Dataset entries:
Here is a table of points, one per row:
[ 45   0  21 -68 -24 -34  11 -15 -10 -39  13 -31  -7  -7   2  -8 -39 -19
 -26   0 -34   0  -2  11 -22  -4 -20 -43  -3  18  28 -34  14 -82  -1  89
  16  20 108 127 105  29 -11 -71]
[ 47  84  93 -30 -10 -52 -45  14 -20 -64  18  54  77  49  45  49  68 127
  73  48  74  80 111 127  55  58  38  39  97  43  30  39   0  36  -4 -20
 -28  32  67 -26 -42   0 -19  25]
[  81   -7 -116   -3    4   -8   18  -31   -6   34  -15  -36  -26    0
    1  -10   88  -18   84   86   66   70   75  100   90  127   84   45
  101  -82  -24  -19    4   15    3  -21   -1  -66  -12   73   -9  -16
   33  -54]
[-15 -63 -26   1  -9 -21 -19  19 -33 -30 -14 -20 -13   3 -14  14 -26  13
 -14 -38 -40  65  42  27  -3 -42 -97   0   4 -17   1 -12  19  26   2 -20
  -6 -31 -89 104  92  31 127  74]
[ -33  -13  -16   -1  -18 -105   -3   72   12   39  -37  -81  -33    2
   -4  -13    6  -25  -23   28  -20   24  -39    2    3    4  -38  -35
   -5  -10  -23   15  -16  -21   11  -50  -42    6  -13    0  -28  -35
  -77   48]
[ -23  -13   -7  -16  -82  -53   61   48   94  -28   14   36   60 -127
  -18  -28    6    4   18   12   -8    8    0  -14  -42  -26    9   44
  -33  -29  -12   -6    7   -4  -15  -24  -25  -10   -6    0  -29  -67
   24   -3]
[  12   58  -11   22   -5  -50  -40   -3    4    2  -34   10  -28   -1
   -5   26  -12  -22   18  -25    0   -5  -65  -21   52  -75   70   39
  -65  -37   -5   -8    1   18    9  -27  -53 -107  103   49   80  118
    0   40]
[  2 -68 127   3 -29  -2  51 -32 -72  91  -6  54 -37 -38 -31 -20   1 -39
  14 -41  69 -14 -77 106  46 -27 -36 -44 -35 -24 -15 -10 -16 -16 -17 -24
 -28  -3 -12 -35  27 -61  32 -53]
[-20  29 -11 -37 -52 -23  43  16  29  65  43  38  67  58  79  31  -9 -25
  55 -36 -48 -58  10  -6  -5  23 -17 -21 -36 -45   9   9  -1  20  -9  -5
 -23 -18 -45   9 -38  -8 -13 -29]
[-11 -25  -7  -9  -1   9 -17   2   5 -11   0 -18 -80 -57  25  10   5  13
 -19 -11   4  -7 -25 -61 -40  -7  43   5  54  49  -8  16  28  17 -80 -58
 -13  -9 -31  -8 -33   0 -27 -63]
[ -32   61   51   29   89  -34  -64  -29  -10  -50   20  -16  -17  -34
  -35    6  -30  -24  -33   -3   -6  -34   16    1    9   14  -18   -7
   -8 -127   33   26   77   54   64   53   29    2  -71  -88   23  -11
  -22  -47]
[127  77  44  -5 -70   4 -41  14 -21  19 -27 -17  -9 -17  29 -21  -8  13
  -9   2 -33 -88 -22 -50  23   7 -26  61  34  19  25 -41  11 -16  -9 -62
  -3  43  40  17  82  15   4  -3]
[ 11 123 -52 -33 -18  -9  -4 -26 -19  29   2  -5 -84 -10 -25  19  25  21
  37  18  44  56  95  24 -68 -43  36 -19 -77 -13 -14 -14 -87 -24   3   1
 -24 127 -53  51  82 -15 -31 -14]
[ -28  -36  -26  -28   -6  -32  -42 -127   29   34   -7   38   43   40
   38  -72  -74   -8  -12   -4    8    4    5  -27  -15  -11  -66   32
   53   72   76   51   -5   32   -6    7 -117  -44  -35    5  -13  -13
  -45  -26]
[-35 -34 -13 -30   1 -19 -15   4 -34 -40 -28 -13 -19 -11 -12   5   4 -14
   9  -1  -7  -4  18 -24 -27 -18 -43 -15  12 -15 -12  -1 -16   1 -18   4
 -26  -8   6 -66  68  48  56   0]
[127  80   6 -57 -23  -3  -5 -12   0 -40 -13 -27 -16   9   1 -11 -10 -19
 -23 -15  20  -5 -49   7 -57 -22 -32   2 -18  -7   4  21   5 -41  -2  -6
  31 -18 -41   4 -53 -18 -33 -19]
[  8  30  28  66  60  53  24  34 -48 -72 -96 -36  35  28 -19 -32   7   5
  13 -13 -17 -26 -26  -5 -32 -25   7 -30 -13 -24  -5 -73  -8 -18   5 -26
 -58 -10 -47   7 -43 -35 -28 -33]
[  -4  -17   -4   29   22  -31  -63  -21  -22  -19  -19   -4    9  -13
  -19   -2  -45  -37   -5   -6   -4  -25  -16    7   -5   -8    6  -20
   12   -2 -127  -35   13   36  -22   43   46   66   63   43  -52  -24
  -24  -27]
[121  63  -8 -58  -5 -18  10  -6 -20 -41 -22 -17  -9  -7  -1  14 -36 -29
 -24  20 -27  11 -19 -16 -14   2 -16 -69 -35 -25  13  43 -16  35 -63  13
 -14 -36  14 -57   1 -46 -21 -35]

→ **WHAT YOU SHOULD DO**
Provide all the records again, word for word.

→ **SOLUTION FOR THIS EXERCISE**
Here is a table of points, one per row:
[ 45   0  21 -68 -24 -34  11 -15 -10 -39  13 -31  -7  -7   2  -8 -39 -19
 -26   0 -34   0  -2  11 -22  -4 -20 -43  -3  18  28 -34  14 -82  -1  89
  16  20 108 127 105  29 -11 -71]
[ 47  84  93 -30 -10 -52 -45  14 -20 -64  18  54  77  49  45  49  68 127
  73  48  74  80 111 127  55  58  38  39  97  43  30  39   0  36  -4 -20
 -28  32  67 -26 -42   0 -19  25]
[  81   -7 -116   -3    4   -8   18  -31   -6   34  -15  -36  -26    0
    1  -10   88  -18   84   86   66   70   75  100   90  127   84   45
  101  -82  -24  -19    4   15    3  -21   -1  -66  -12   73   -9  -16
   33  -54]
[-15 -63 -26   1  -9 -21 -19  19 -33 -30 -14 -20 -13   3 -14  14 -26  13
 -14 -38 -40  65  42  27  -3 -42 -97   0   4 -17   1 -12  19  26   2 -20
  -6 -31 -89 104  92  31 127  74]
[ -33  -13  -16   -1  -18 -105   -3   72   12   39  -37  -81  -33    2
   -4  -13    6  -25  -23   28  -20   24  -39    2    3    4  -38  -35
   -5  -10  -23   15  -16  -21   11  -50  -42    6  -13    0  -28  -35
  -77   48]
[ -23  -13   -7  -16  -82  -53   61   48   94  -28   14   36   60 -127
  -18  -28    6    4   18   12   -8    8    0  -14  -42  -26    9   44
  -33  -29  -12   -6    7   -4  -15  -24  -25  -10   -6    0  -29  -67
   24   -3]
[  12   58  -11   22   -5  -50  -40   -3    4    2  -34   10  -28   -1
   -5   26  -12  -22   18  -25    0   -5  -65  -21   52  -75   70   39
  -65  -37   -5   -8    1   18    9  -27  -53 -107  103   49   80  118
    0   40]
[  2 -68 127   3 -29  -2  51 -32 -72  91  -6  54 -37 -38 -31 -20   1 -39
  14 -41  69 -14 -77 106  46 -27 -36 -44 -35 -24 -15 -10 -16 -16 -17 -24
 -28  -3 -12 -35  27 -61  32 -53]
[-20  29 -11 -37 -52 -23  43  16  29  65  43  38  67  58  79  31  -9 -25
  55 -36 -48 -58  10  -6  -5  23 -17 -21 -36 -45   9   9  -1  20  -9  -5
 -23 -18 -45   9 -38  -8 -13 -29]
[-11 -25  -7  -9  -1   9 -17   2   5 -11   0 -18 -80 -57  25  10   5  13
 -19 -11   4  -7 -25 -61 -40  -7  43   5  54  49  -8  16  28  17 -80 -58
 -13  -9 -31  -8 -33   0 -27 -63]
[ -32   61   51   29   89  -34  -64  -29  -10  -50   20  -16  -17  -34
  -35    6  -30  -24  -33   -3   -6  -34   16    1    9   14  -18   -7
   -8 -127   33   26   77   54   64   53   29    2  -71  -88   23  -11
  -22  -47]
[127  77  44  -5 -70   4 -41  14 -21  19 -27 -17  -9 -17  29 -21  -8  13
  -9   2 -33 -88 -22 -50  23   7 -26  61  34  19  25 -41  11 -16  -9 -62
  -3  43  40  17  82  15   4  -3]
[ 11 123 -52 -33 -18  -9  -4 -26 -19  29   2  -5 -84 -10 -25  19  25  21
  37  18  44  56  95  24 -68 -43  36 -19 -77 -13 -14 -14 -87 -24   3   1
 -24 127 -53  51  82 -15 -31 -14]
[ -28  -36  -26  -28   -6  -32  -42 -127   29   34   -7   38   43   40
   38  -72  -74   -8  -12   -4    8    4    5  -27  -15  -11  -66   32
   53   72   76   51   -5   32   -6    7 -117  -44  -35    5  -13  -13
  -45  -26]
[-35 -34 -13 -30   1 -19 -15   4 -34 -40 -28 -13 -19 -11 -12   5   4 -14
   9  -1  -7  -4  18 -24 -27 -18 -43 -15  12 -15 -12  -1 -16   1 -18   4
 -26  -8   6 -66  68  48  56   0]
[127  80   6 -57 -23  -3  -5 -12   0 -40 -13 -27 -16   9   1 -11 -10 -19
 -23 -15  20  -5 -49   7 -57 -22 -32   2 -18  -7   4  21   5 -41  -2  -6
  31 -18 -41   4 -53 -18 -33 -19]
[  8  30  28  66  60  53  24  34 -48 -72 -96 -36  35  28 -19 -32   7   5
  13 -13 -17 -26 -26  -5 -32 -25   7 -30 -13 -24  -5 -73  -8 -18   5 -26
 -58 -10 -47   7 -43 -35 -28 -33]
[  -4  -17   -4   29   22  -31  -63  -21  -22  -19  -19   -4    9  -13
  -19   -2  -45  -37   -5   -6   -4  -25  -16    7   -5   -8    6  -20
   12   -2 -127  -35   13   36  -22   43   46   66   63   43  -52  -24
  -24  -27]
[121  63  -8 -58  -5 -18  10  -6 -20 -41 -22 -17  -9  -7  -1  14 -36 -29
 -24  20 -27  11 -19 -16 -14   2 -16 -69 -35 -25  13  43 -16  35 -63  13
 -14 -36  14 -57   1 -46 -21 -35]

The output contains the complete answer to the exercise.